Here is a tiny trained network, its code and every weight. The questions are about switching its units off for an input and a target symbol, where a switched-off unit gives its printed mean instead of its output.

import numpy as np


def w(rows, s, z=0):
    codes = np.array(rows[::2]) - 128.0
    scale = np.full(codes.shape[1], s)
    scale[-1] = z or s
    return codes * scale


def f(y):
    return y / 2 * (1 + np.tanh(0.7978845608 * (y + 0.044715 * y**3)))


def softmax(a):
    e = np.exp(a - a.max(-1, keepdims=True))
    return e / e.sum(-1, keepdims=True)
=====
Task description =>
For each line of the data that has the word "scale", report that line.

Your solution =>
    scale = np.full(codes.shape[1], s)
    scale[-1] = z or s
    return codes * scale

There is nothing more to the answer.